**Description of the task:** From the first line to the last, write out the material verbatim.

**Provided information:**
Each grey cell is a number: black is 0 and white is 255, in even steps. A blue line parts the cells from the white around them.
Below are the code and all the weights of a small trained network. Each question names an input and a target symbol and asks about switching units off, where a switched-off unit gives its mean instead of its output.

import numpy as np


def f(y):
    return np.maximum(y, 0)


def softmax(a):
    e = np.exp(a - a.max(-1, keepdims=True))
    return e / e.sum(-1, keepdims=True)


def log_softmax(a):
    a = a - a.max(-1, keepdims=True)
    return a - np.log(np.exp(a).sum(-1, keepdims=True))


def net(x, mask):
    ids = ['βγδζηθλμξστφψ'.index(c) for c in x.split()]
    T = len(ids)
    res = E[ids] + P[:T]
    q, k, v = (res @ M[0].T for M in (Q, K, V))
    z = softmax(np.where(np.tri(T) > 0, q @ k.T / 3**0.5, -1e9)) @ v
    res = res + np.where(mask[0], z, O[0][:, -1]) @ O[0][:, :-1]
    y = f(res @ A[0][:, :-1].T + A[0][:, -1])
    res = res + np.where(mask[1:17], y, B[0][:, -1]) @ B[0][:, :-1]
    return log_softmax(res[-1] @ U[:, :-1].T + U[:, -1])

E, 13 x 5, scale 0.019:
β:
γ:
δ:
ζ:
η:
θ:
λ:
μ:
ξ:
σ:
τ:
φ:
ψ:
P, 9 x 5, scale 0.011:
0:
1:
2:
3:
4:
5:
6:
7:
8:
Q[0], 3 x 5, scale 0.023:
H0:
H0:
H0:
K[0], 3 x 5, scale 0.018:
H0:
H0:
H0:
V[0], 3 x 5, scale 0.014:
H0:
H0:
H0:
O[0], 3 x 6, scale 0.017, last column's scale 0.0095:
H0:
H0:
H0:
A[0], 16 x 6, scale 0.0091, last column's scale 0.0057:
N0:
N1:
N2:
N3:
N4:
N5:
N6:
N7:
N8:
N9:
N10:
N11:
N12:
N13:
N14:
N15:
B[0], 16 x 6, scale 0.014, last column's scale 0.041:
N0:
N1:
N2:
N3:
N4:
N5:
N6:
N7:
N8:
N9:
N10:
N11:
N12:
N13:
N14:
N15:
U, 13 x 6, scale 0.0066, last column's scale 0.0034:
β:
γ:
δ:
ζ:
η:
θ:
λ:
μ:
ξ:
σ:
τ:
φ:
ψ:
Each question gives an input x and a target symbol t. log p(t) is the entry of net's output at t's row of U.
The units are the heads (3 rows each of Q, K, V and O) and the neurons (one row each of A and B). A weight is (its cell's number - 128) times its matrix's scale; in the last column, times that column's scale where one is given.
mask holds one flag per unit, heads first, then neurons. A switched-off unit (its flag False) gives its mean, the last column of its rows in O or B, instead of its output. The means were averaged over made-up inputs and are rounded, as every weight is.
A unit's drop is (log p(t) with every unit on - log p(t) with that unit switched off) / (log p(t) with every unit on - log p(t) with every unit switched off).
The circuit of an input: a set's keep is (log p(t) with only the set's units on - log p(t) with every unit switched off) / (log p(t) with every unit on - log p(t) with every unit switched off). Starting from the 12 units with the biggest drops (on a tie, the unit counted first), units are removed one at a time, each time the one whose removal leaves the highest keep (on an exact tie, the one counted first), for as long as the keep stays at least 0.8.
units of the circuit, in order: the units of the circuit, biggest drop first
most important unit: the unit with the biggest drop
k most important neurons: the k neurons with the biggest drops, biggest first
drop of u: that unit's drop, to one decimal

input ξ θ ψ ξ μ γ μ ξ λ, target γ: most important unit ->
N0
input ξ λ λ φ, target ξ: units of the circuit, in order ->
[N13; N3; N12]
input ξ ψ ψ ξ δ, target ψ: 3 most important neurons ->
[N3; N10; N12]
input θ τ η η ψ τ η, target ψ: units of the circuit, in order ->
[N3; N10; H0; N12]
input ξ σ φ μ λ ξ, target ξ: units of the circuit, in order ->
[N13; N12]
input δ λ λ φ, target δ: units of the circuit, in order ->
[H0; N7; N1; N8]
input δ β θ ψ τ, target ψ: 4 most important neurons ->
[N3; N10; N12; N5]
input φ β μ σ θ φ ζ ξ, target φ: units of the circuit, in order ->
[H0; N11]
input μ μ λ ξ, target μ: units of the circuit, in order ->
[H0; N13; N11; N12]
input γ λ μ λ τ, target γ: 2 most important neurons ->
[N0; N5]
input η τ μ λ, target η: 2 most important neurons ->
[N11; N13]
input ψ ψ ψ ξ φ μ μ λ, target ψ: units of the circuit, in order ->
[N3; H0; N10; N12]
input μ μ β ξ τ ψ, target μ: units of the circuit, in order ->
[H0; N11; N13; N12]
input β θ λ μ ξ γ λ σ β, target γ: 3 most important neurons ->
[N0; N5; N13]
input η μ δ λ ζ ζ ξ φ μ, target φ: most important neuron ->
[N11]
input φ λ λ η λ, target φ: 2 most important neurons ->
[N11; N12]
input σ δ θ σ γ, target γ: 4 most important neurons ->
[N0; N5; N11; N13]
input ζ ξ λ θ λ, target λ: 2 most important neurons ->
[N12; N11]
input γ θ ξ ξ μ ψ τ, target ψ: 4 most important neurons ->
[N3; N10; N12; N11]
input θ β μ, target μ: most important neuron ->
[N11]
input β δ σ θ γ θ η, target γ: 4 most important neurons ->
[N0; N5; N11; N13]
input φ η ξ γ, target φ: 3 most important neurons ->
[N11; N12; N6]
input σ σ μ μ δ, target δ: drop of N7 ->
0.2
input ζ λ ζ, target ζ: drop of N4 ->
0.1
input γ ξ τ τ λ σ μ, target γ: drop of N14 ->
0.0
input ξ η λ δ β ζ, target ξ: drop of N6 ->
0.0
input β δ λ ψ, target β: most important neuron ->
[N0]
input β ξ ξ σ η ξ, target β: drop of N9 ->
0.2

**Answer box:**
Each grey cell is a number: black is 0 and white is 255, in even steps. A blue line parts the cells from the white around them.
Below are the code and all the weights of a small trained network. Each question names an input and a target symbol and asks about switching units off, where a switched-off unit gives its mean instead of its output.

import numpy as np


def f(y):
    return np.maximum(y, 0)


def softmax(a):
    e = np.exp(a - a.max(-1, keepdims=True))
    return e / e.sum(-1, keepdims=True)


def log_softmax(a):
    a = a - a.max(-1, keepdims=True)
    return a - np.log(np.exp(a).sum(-1, keepdims=True))


def net(x, mask):
    ids = ['βγδζηθλμξστφψ'.index(c) for c in x.split()]
    T = len(ids)
    res = E[ids] + P[:T]
    q, k, v = (res @ M[0].T for M in (Q, K, V))
    z = softmax(np.where(np.tri(T) > 0, q @ k.T / 3**0.5, -1e9)) @ v
    res = res + np.where(mask[0], z, O[0][:, -1]) @ O[0][:, :-1]
    y = f(res @ A[0][:, :-1].T + A[0][:, -1])
    res = res + np.where(mask[1:17], y, B[0][:, -1]) @ B[0][:, :-1]
    return log_softmax(res[-1] @ U[:, :-1].T + U[:, -1])

E, 13 x 5, scale 0.019:
β:
γ:
δ:
ζ:
η:
θ:
λ:
μ:
ξ:
σ:
τ:
φ:
ψ:
P, 9 x 5, scale 0.011:
0:
1:
2:
3:
4:
5:
6:
7:
8:
Q[0], 3 x 5, scale 0.023:
H0:
H0:
H0:
K[0], 3 x 5, scale 0.018:
H0:
H0:
H0:
V[0], 3 x 5, scale 0.014:
H0:
H0:
H0:
O[0], 3 x 6, scale 0.017, last column's scale 0.0095:
H0:
H0:
H0:
A[0], 16 x 6, scale 0.0091, last column's scale 0.0057:
N0:
N1:
N2:
N3:
N4:
N5:
N6:
N7:
N8:
N9:
N10:
N11:
N12:
N13:
N14:
N15:
B[0], 16 x 6, scale 0.014, last column's scale 0.041:
N0:
N1:
N2:
N3:
N4:
N5:
N6:
N7:
N8:
N9:
N10:
N11:
N12:
N13:
N14:
N15:
U, 13 x 6, scale 0.0066, last column's scale 0.0034:
β:
γ:
δ:
ζ:
η:
θ:
λ:
μ:
ξ:
σ:
τ:
φ:
ψ:
Each question gives an input x and a target symbol t. log p(t) is the entry of net's output at t's row of U.
The units are the heads (3 rows each of Q, K, V and O) and the neurons (one row each of A and B). A weight is (its cell's number - 128) times its matrix's scale; in the last column, times that column's scale where one is given.
mask holds one flag per unit, heads first, then neurons. A switched-off unit (its flag False) gives its mean, the last column of its rows in O or B, instead of its output. The means were averaged over made-up inputs and are rounded, as every weight is.
A unit's drop is (log p(t) with every unit on - log p(t) with that unit switched off) / (log p(t) with every unit on - log p(t) with every unit switched off).
The circuit of an input: a set's keep is (log p(t) with only the set's units on - log p(t) with every unit switched off) / (log p(t) with every unit on - log p(t) with every unit switched off). Starting from the 12 units with the biggest drops (on a tie, the unit counted first), units are removed one at a time, each time the one whose removal leaves the highest keep (on an exact tie, the one counted first), for as long as the keep stays at least 0.8.
units of the circuit, in order: the units of the circuit, biggest drop first
most important unit: the unit with the biggest drop
k most important neurons: the k neurons with the biggest drops, biggest first
drop of u: that unit's drop, to one decimal

input ξ θ ψ ξ μ γ μ ξ λ, target γ: most important unit ->
N0
input ξ λ λ φ, target ξ: units of the circuit, in order ->
[N13; N3; N12]
input ξ ψ ψ ξ δ, target ψ: 3 most important neurons ->
[N3; N10; N12]
input θ τ η η ψ τ η, target ψ: units of the circuit, in order ->
[N3; N10; H0; N12]
input ξ σ φ μ λ ξ, target ξ: units of the circuit, in order ->
[N13; N12]
input δ λ λ φ, target δ: units of the circuit, in order ->
[H0; N7; N1; N8]
input δ β θ ψ τ, target ψ: 4 most important neurons ->
[N3; N10; N12; N5]
input φ β μ σ θ φ ζ ξ, target φ: units of the circuit, in order ->
[H0; N11]
input μ μ λ ξ, target μ: units of the circuit, in order ->
[H0; N13; N11; N12]
input γ λ μ λ τ, target γ: 2 most important neurons ->
[N0; N5]
input η τ μ λ, target η: 2 most important neurons ->
[N11; N13]
input ψ ψ ψ ξ φ μ μ λ, target ψ: units of the circuit, in order ->
[N3; H0; N10; N12]
input μ μ β ξ τ ψ, target μ: units of the circuit, in order ->
[H0; N11; N13; N12]
input β θ λ μ ξ γ λ σ β, target γ: 3 most important neurons ->
[N0; N5; N13]
input η μ δ λ ζ ζ ξ φ μ, target φ: most important neuron ->
[N11]
input φ λ λ η λ, target φ: 2 most important neurons ->
[N11; N12]
input σ δ θ σ γ, target γ: 4 most important neurons ->
[N0; N5; N11; N13]
input ζ ξ λ θ λ, target λ: 2 most important neurons ->
[N12; N11]
input γ θ ξ ξ μ ψ τ, target ψ: 4 most important neurons ->
[N3; N10; N12; N11]
input θ β μ, target μ: most important neuron ->
[N11]
input β δ σ θ γ θ η, target γ: 4 most important neurons ->
[N0; N5; N11; N13]
input φ η ξ γ, target φ: 3 most important neurons ->
[N11; N12; N6]
input σ σ μ μ δ, target δ: drop of N7 ->
0.2
input ζ λ ζ, target ζ: drop of N4 ->
0.1
input γ ξ τ τ λ σ μ, target γ: drop of N14 ->
0.0
input ξ η λ δ β ζ, target ξ: drop of N6 ->
0.0
input β δ λ ψ, target β: most important neuron ->
[N0]
input β ξ ξ σ η ξ, target β: drop of N9 ->
0.2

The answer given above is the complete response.